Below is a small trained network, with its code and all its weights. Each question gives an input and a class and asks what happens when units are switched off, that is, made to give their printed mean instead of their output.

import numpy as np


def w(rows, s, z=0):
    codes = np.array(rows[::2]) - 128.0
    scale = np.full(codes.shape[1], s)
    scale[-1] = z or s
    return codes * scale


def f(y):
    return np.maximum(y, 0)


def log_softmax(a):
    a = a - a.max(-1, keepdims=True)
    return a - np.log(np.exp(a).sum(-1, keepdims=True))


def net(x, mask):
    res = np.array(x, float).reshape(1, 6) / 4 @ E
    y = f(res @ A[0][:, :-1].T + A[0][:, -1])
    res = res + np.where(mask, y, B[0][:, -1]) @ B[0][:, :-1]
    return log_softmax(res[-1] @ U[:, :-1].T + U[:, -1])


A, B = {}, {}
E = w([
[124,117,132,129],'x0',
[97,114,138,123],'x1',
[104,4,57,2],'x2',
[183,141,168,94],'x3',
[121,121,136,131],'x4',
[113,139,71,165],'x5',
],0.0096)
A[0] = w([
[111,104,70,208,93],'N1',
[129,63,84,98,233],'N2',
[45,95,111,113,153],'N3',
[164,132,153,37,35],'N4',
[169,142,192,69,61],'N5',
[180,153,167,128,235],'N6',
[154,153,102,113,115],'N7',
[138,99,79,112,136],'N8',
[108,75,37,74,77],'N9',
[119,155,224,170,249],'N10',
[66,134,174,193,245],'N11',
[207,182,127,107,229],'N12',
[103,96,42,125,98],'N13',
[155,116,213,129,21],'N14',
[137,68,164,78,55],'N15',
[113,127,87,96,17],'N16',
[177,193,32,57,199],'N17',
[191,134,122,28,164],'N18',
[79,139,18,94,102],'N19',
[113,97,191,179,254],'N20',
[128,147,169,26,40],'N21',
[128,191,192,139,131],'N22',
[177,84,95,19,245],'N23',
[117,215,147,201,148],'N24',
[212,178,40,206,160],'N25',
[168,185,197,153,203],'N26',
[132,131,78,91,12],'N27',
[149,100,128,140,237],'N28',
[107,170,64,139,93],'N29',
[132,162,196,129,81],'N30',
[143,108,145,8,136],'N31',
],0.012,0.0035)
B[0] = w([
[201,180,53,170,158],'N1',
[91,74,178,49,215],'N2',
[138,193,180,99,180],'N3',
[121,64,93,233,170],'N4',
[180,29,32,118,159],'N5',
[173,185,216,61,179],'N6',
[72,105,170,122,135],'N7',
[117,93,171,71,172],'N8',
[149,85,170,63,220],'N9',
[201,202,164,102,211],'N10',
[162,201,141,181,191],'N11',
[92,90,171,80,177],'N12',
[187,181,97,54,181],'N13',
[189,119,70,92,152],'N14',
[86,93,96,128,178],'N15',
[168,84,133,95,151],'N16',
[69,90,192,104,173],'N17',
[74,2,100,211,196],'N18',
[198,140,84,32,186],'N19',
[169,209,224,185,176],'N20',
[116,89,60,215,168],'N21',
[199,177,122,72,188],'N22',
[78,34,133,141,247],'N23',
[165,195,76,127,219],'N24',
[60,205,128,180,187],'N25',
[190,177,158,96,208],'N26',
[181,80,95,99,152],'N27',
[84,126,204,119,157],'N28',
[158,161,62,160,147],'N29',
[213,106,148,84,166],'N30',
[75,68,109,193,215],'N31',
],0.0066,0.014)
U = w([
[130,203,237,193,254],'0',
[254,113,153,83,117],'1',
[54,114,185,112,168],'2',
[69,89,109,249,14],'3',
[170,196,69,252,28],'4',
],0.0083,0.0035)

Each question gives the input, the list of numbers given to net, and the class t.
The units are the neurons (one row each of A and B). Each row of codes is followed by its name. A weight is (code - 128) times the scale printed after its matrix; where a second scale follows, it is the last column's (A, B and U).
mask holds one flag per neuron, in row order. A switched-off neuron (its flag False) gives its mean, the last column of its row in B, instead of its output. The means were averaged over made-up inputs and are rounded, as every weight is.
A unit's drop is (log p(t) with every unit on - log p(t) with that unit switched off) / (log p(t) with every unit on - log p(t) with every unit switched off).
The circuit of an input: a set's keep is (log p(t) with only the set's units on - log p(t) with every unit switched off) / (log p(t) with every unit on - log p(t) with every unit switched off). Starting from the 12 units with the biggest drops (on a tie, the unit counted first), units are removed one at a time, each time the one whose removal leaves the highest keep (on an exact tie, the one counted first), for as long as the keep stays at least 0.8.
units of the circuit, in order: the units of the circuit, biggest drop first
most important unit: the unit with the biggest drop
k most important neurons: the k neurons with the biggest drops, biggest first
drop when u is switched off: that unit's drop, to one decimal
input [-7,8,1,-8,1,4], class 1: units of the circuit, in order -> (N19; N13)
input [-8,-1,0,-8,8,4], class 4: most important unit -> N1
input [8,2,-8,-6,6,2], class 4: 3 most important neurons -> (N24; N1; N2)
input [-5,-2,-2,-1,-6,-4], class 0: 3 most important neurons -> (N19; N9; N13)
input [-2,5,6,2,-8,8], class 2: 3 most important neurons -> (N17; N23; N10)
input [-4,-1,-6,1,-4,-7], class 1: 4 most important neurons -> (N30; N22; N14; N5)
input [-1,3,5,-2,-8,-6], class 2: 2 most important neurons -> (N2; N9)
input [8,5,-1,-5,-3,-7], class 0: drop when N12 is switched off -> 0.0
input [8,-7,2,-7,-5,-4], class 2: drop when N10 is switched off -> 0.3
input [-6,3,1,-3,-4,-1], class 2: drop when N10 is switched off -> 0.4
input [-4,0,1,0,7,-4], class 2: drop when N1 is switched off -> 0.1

Problem to solve:
All lines of the listing holding the string "question" must be returned, copied as they stand.

Answer for the task:
Below is a small trained network, with its code and all its weights. Each question gives an input and a class and asks what happens when units are switched off, that is, made to give their printed mean instead of their output.
Each question gives the input, the list of numbers given to net, and the class t.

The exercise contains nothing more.